### [Supplied material]
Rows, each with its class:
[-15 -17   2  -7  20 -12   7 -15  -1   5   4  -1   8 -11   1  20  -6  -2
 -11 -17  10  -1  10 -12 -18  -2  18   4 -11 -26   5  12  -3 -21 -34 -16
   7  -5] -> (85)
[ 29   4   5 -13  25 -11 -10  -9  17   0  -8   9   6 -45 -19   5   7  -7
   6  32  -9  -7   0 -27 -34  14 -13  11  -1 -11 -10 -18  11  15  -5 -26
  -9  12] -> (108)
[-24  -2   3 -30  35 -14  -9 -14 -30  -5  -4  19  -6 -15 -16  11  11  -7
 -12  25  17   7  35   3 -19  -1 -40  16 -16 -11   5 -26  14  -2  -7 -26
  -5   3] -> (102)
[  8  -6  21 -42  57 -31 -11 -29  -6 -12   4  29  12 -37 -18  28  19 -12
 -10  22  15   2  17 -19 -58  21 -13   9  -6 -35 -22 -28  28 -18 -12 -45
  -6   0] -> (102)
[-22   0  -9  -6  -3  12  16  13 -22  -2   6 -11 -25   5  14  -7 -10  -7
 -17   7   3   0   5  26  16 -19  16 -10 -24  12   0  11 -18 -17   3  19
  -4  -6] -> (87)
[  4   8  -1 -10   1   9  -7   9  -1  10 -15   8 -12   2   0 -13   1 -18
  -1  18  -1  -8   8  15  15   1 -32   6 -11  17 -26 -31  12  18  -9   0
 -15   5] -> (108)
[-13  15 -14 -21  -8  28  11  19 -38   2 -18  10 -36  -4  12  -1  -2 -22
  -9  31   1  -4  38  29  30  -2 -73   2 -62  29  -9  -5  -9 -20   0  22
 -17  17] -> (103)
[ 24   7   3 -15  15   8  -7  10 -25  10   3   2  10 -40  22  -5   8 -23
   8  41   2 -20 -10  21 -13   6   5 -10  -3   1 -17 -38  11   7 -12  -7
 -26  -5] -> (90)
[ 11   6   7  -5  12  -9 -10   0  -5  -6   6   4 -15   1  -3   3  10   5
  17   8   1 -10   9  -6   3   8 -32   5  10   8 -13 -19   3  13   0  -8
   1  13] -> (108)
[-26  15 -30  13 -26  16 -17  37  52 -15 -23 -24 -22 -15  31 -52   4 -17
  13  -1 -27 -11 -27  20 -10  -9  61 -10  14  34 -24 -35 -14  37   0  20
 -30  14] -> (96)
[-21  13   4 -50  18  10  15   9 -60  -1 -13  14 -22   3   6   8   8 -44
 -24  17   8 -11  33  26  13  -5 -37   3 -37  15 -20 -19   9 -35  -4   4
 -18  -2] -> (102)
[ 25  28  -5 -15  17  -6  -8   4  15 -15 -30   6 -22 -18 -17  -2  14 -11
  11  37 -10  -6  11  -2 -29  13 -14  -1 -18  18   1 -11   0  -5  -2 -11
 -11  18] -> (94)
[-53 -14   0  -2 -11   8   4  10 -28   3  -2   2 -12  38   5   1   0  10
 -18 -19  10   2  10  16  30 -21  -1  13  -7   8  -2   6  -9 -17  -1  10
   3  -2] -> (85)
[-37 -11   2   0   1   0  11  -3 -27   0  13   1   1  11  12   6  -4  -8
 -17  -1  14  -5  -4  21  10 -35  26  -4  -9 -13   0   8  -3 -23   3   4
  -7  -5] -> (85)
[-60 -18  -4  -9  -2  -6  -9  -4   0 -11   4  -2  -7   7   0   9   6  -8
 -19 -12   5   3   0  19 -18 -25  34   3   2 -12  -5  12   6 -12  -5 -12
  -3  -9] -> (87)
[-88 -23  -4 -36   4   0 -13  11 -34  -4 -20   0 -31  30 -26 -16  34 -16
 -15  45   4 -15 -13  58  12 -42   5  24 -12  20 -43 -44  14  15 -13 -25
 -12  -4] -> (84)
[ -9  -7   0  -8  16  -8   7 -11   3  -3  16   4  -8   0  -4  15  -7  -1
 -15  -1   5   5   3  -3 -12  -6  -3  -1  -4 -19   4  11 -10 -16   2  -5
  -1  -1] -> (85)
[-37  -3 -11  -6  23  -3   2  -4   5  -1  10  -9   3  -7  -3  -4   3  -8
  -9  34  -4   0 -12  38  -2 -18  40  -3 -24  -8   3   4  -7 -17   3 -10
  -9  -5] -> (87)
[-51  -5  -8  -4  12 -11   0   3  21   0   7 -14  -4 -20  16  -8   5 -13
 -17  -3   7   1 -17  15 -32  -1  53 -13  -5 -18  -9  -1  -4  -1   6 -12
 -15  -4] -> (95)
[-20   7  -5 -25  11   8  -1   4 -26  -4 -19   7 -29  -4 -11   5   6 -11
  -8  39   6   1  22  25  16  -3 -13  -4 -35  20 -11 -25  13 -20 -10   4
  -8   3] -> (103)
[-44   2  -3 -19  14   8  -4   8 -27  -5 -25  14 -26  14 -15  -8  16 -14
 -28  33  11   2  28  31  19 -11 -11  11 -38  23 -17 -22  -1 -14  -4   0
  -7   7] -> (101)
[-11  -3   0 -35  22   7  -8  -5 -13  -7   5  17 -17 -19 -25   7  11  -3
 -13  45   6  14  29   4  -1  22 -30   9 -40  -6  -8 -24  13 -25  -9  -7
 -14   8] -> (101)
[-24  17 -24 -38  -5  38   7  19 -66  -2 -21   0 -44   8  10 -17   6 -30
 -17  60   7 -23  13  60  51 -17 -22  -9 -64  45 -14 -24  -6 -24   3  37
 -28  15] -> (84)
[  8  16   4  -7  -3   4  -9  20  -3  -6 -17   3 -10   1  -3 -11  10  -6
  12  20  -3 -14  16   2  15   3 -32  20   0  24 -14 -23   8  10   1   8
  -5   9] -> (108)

---

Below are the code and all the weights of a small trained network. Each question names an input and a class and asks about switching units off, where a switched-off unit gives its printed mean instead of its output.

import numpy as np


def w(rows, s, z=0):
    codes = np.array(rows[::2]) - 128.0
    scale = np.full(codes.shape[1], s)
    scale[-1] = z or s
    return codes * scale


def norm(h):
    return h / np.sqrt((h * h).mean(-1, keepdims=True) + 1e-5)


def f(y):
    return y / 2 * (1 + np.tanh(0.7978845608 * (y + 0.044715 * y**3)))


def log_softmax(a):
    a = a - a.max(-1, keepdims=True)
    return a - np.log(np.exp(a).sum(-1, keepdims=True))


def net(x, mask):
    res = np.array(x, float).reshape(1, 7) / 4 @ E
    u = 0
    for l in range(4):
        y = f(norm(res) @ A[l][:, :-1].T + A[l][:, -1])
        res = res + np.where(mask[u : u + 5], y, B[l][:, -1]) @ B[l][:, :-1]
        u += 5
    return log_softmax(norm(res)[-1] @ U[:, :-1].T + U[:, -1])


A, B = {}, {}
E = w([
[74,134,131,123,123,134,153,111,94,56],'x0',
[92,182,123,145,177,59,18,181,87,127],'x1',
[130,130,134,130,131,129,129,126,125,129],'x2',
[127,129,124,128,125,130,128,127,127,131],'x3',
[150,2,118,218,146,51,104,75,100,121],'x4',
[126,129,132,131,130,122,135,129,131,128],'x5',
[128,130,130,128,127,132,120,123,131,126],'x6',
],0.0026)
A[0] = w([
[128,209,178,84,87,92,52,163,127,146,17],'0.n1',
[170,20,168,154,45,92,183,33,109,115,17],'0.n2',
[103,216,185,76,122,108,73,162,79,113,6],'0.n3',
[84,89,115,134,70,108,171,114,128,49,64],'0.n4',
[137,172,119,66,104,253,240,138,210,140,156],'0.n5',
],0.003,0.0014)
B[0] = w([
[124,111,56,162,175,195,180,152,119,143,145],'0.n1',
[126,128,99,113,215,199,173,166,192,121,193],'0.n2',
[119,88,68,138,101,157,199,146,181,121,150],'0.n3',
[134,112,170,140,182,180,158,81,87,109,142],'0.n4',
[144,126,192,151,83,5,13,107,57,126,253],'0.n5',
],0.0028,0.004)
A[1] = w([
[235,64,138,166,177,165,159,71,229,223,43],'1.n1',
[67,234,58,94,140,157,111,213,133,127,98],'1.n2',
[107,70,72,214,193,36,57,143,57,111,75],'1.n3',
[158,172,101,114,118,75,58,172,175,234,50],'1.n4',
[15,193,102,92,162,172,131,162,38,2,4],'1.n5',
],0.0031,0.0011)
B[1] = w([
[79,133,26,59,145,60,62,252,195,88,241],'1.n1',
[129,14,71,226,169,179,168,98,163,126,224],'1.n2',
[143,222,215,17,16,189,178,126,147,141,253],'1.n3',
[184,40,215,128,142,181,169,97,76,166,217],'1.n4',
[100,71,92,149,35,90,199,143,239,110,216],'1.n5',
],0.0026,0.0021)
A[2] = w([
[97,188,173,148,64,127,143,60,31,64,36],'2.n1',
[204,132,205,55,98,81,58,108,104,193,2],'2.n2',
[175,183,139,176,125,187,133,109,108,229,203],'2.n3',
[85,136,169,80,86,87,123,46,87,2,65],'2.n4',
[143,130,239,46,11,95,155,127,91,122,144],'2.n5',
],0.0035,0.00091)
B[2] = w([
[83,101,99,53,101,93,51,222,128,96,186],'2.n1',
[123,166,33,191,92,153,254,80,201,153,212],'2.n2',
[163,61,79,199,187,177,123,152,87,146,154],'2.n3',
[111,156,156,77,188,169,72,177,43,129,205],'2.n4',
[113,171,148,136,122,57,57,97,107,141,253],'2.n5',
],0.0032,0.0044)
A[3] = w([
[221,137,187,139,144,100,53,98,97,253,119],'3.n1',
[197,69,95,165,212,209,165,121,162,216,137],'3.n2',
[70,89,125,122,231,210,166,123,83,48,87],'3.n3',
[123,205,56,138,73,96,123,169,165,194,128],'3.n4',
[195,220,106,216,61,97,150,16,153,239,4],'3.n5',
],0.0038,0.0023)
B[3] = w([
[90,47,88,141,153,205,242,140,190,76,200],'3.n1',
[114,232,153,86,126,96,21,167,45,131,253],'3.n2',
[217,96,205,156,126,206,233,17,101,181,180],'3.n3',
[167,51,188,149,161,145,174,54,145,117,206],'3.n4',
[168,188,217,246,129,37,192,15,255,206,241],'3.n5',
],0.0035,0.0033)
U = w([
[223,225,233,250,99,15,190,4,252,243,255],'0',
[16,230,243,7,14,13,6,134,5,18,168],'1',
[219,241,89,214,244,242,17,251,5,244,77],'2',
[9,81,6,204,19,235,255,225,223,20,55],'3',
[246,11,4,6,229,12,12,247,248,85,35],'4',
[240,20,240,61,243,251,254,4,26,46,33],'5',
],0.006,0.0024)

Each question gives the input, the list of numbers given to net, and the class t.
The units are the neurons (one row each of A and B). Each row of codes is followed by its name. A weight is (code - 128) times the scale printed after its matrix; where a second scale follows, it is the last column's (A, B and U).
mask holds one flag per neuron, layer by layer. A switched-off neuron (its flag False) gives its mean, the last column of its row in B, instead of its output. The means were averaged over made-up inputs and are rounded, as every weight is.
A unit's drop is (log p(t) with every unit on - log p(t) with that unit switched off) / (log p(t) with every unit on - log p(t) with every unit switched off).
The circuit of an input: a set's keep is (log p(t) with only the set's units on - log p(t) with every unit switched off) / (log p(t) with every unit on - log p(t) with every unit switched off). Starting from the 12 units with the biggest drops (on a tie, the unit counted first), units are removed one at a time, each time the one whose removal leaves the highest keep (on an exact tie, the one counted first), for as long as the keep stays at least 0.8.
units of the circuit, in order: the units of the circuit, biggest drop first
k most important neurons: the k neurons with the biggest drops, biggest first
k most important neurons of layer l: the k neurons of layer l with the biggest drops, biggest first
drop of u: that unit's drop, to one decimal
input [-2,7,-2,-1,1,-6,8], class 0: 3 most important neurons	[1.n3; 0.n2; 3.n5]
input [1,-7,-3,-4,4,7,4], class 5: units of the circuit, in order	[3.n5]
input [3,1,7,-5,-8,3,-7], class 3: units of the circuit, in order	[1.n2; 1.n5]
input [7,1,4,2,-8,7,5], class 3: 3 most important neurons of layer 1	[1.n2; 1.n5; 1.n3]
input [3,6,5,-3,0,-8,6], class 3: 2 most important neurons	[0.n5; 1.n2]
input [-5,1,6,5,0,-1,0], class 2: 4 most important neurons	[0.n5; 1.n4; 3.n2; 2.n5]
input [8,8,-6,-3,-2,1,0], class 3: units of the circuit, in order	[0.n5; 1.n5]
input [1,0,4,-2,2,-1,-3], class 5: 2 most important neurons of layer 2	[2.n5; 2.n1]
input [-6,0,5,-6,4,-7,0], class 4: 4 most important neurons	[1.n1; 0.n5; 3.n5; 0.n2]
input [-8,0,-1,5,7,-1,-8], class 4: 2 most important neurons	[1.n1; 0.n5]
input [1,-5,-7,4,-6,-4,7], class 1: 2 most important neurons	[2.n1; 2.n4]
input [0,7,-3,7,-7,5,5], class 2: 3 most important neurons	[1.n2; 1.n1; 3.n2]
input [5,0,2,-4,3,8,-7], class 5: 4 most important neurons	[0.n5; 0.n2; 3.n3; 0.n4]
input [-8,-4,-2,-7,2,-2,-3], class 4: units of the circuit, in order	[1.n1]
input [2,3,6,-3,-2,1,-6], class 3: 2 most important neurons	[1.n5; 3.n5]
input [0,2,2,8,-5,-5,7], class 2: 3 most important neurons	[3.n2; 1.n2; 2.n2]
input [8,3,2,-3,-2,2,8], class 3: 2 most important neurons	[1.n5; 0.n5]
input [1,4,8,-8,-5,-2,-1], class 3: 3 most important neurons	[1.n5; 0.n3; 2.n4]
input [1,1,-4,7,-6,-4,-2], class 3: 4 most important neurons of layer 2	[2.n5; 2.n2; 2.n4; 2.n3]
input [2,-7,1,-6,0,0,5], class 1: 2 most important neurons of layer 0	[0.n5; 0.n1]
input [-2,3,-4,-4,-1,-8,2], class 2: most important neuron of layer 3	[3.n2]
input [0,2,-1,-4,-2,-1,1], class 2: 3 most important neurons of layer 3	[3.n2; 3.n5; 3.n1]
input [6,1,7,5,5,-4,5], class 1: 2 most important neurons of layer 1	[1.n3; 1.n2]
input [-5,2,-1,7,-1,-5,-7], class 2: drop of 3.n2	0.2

### [Work task]
When a line in the listing above holds the word "output", copy it.

### [Your response]
Below are the code and all the weights of a small trained network. Each question names an input and a class and asks about switching units off, where a switched-off unit gives its printed mean instead of its output.
mask holds one flag per neuron, layer by layer. A switched-off neuron (its flag False) gives its mean, the last column of its row in B, instead of its output. The means were averaged over made-up inputs and are rounded, as every weight is.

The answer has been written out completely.